§ WHAT THE TASK REQUIRES:
The answer must restate every entry exactly as it appears.

Stored data:
Each row is followed by its group and then its class within the group.
[ 16.3  13.7  -5.5  -0.9   0.0 -20.9 -27.5  20.7 -20.0   4.1 -27.9  18.1
  16.2  29.6 -18.7   5.4 -35.7 -18.3  -9.9 -22.3  37.8   0.4  28.2 -13.6
  10.9 -27.9  -9.3  11.3   1.8  -3.6   1.0 -15.8  18.1  23.1  -5.6  -9.5
  -3.0 -26.8 -22.3  10.0  -5.7   3.5  22.2 -17.0  -2.0 -38.5 -21.4  15.0
  -6.5   0.3   5.6 -14.1 -12.0  50.7  18.3  -1.0  -3.9   5.0  31.2  -8.9
   1.5 -11.0 -13.1   8.3   3.4  -4.9  12.9  16.1  13.6   3.8   5.3   1.5
 -31.1  46.5   4.5  -5.3  25.1 -13.0  10.2   4.7  -6.6  -1.2   4.5  -1.8
  -1.7 -37.2 -10.9  43.8  -9.1 -13.5  14.4  52.9 -45.5   1.0 -26.8 -34.7
 -11.6   5.5  -4.9 -19.7  17.1   1.1   3.6   3.9 -27.8   5.1  -6.8 -15.0
  17.1 -15.4   0.0  26.2 -14.6   2.6   1.7  -2.7   7.5  50.2   0.1  36.8
 -14.2   6.6  11.0   1.8  12.9  16.6  19.8   9.9  -4.0 -18.8  19.3 -27.2
 -28.1 -28.8   7.9  29.3] : (17)/Ropok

§ RESULT OF THIS TASK:
Each row is followed by its group and then its class within the group.
[ 16.3  13.7  -5.5  -0.9   0.0 -20.9 -27.5  20.7 -20.0   4.1 -27.9  18.1
  16.2  29.6 -18.7   5.4 -35.7 -18.3  -9.9 -22.3  37.8   0.4  28.2 -13.6
  10.9 -27.9  -9.3  11.3   1.8  -3.6   1.0 -15.8  18.1  23.1  -5.6  -9.5
  -3.0 -26.8 -22.3  10.0  -5.7   3.5  22.2 -17.0  -2.0 -38.5 -21.4  15.0
  -6.5   0.3   5.6 -14.1 -12.0  50.7  18.3  -1.0  -3.9   5.0  31.2  -8.9
   1.5 -11.0 -13.1   8.3   3.4  -4.9  12.9  16.1  13.6   3.8   5.3   1.5
 -31.1  46.5   4.5  -5.3  25.1 -13.0  10.2   4.7  -6.6  -1.2   4.5  -1.8
  -1.7 -37.2 -10.9  43.8  -9.1 -13.5  14.4  52.9 -45.5   1.0 -26.8 -34.7
 -11.6   5.5  -4.9 -19.7  17.1   1.1   3.6   3.9 -27.8   5.1  -6.8 -15.0
  17.1 -15.4   0.0  26.2 -14.6   2.6   1.7  -2.7   7.5  50.2   0.1  36.8
 -14.2   6.6  11.0   1.8  12.9  16.6  19.8   9.9  -4.0 -18.8  19.3 -27.2
 -28.1 -28.8   7.9  29.3] : (17)/Ropok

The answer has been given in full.